* _What you need to do_
Using the records below, find every line that includes "with" and copy it.

[[ Records to process open ]]

Below are the code and all the weights of a small trained network. Each question names an input and a class and asks about switching units off, where a switched-off unit gives its printed mean instead of its output.

import numpy as np


def w(rows, s, z=0):
    codes = np.array(rows[::2]) - 128.0
    scale = np.full(codes.shape[1], s)
    scale[-1] = z or s
    return codes * scale


def f(y):
    return y / 2 * (1 + np.tanh(0.7978845608 * (y + 0.044715 * y**3)))


def log_softmax(a):
    a = a - a.max(-1, keepdims=True)
    return a - np.log(np.exp(a).sum(-1, keepdims=True))


def net(x, mask):
    res = np.array(x, float).reshape(1, 4) / 4 @ E
    y = f(res @ A[0][:, :-1].T + A[0][:, -1])
    res = res + np.where(mask, y, B[0][:, -1]) @ B[0][:, :-1]
    return log_softmax(res[-1] @ U[:, :-1].T + U[:, -1])


A, B = {}, {}
E = w([
[85,233,125],'x0',
[130,144,138],'x1',
[193,114,190],'x2',
[66,87,249],'x3',
],0.015)
A[0] = w([
[253,149,74,145],'neuron 1',
[132,154,124,129],'neuron 2',
[186,66,81,156],'neuron 3',
[144,191,133,120],'neuron 4',
[202,168,45,250],'neuron 5',
[46,129,120,111],'neuron 6',
[161,125,178,137],'neuron 7',
[140,161,85,79],'neuron 8',
[126,148,91,216],'neuron 9',
[60,121,174,193],'neuron 10',
[116,120,99,139],'neuron 11',
],0.017,0.014)
B[0] = w([
[127,248,186,221],'neuron 1',
[115,93,41,138],'neuron 2',
[147,189,160,199],'neuron 3',
[119,74,92,154],'neuron 4',
[121,172,53,251],'neuron 5',
[130,186,241,154],'neuron 6',
[163,68,145,163],'neuron 7',
[31,73,109,155],'neuron 8',
[109,113,19,183],'neuron 9',
[105,100,237,190],'neuron 10',
[123,96,96,143],'neuron 11',
],0.011,0.027)
U = w([
[136,190,54,236],'0',
[75,247,163,98],'1',
[81,91,150,254],'2',
[200,37,145,25],'3',
[49,143,39,16],'4',
],0.011,0.0098)

Each question gives the input, the list of numbers given to net, and the class t.
The units are the neurons (one row each of A and B). Each row of codes is followed by its name. A weight is (code - 128) times the scale printed after its matrix; where a second scale follows, it is the last column's (A, B and U).
mask holds one flag per neuron, in row order. A switched-off neuron (its flag False) gives its mean, the last column of its row in B, instead of its output. The means were averaged over made-up inputs and are rounded, as every weight is.
A unit's drop is (log p(t) with every unit on - log p(t) with that unit switched off) / (log p(t) with every unit on - log p(t) with every unit switched off).
The circuit of an input: a set's keep is (log p(t) with only the set's units on - log p(t) with every unit switched off) / (log p(t) with every unit on - log p(t) with every unit switched off). Starting from all 11 units, units are removed one at a time, each time the one whose removal leaves the highest keep (on an exact tie, the one counted first), for as long as the keep stays at least 0.8.
units of the circuit, in order: the units of the circuit, biggest drop first
most important unit: the unit with the biggest drop
k most important neurons: the k neurons with the biggest drops, biggest first
drop when u is switched off: that unit's drop, to one decimal
input [3,-5,8,-3], class 0: most important unit -> neuron 10
input [3,-4,-8,0], class 4: 3 most important neurons -> [neuron 1; neuron 9; neuron 3]
input [6,-2,4,3], class 2: units of the circuit, in order -> [neuron 1; neuron 5]
input [-8,2,1,5], class 3: units of the circuit, in order -> [neuron 1; neuron 7]
input [7,-6,-7,0], class 4: 3 most important neurons -> [neuron 1; neuron 9; neuron 3]
input [-1,4,3,-8], class 1: 2 most important neurons -> [neuron 1; neuron 3]
input [-1,3,7,8], class 3: 2 most important neurons -> [neuron 7; neuron 1]
input [-1,3,3,-7], class 1: 3 most important neurons -> [neuron 1; neuron 3; neuron 7]
input [1,-5,1,0], class 0: 3 most important neurons -> [neuron 1; neuron 10; neuron 8]
input [4,-8,0,0], class 4: 2 most important neurons -> [neuron 1; neuron 3]
input [-3,-8,3,6], class 3: 2 most important neurons -> [neuron 1; neuron 7]
input [-6,0,4,6], class 3: 2 most important neurons -> [neuron 7; neuron 1]
input [0,-4,6,-8], class 1: drop when neuron 3 is switched off -> 0.4
input [-2,-8,-4,4], class 2: most important unit -> neuron 1
input [0,2,7,4], class 3: drop when neuron 7 is switched off -> 0.1
input [8,2,-2,0], class 4: drop when neuron 3 is switched off -> 0.1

[[ Records to process closed ]]

* _Completed exercise_
A unit's drop is (log p(t) with every unit on - log p(t) with that unit switched off) / (log p(t) with every unit on - log p(t) with every unit switched off).
The circuit of an input: a set's keep is (log p(t) with only the set's units on - log p(t) with every unit switched off) / (log p(t) with every unit on - log p(t) with every unit switched off). Starting from all 11 units, units are removed one at a time, each time the one whose removal leaves the highest keep (on an exact tie, the one counted first), for as long as the keep stays at least 0.8.
most important unit: the unit with the biggest drop
k most important neurons: the k neurons with the biggest drops, biggest first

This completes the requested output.